▼▼▼
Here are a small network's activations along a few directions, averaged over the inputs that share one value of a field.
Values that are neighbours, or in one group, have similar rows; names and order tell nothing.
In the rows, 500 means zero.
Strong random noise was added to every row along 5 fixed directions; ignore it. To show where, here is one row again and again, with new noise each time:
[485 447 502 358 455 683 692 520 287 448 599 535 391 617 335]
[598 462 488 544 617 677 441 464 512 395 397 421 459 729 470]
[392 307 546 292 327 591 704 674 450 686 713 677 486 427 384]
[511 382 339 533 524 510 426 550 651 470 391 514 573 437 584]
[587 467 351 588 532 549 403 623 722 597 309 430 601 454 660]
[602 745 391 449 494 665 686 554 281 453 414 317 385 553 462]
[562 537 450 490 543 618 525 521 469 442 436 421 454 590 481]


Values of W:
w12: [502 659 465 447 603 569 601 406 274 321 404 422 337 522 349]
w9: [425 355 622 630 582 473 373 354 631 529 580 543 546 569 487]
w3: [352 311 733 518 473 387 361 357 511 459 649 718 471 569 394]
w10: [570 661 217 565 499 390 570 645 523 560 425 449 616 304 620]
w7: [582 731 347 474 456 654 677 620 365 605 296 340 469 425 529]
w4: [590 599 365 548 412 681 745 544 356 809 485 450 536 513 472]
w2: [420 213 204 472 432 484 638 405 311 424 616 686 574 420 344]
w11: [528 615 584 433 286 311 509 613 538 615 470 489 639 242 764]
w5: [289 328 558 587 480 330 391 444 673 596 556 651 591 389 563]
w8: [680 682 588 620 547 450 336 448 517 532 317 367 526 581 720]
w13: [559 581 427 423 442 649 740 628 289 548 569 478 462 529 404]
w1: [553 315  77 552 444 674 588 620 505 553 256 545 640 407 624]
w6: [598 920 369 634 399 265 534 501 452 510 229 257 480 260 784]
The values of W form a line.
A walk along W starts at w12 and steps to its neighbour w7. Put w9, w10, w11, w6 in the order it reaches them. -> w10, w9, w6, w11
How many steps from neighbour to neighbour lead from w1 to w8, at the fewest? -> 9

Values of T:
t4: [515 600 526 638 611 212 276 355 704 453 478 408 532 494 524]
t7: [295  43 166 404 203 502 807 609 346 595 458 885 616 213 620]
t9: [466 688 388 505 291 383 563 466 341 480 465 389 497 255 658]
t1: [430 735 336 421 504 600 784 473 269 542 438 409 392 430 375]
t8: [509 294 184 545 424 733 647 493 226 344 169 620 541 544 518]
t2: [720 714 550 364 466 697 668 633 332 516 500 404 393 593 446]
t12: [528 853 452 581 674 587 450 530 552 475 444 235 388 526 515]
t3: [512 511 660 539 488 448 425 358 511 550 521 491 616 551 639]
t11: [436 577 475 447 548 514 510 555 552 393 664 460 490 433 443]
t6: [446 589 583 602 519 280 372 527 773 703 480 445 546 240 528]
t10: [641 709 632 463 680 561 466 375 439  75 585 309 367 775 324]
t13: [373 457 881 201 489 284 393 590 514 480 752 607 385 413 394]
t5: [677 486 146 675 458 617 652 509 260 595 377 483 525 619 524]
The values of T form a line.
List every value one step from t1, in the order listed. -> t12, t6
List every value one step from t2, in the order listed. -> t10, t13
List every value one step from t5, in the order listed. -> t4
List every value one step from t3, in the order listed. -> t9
▲▲▲
• _EXERCISE PROMPT_: Above are the records; copy each line from them that includes the string "order".

• _RESPONSE_:
Values that are neighbours, or in one group, have similar rows; names and order tell nothing.
A walk along W starts at w12 and steps to its neighbour w7. Put w9, w10, w11, w6 in the order it reaches them. -> w10, w9, w6, w11
List every value one step from t1, in the order listed. -> t12, t6
List every value one step from t2, in the order listed. -> t10, t13
List every value one step from t5, in the order listed. -> t4
List every value one step from t3, in the order listed. -> t9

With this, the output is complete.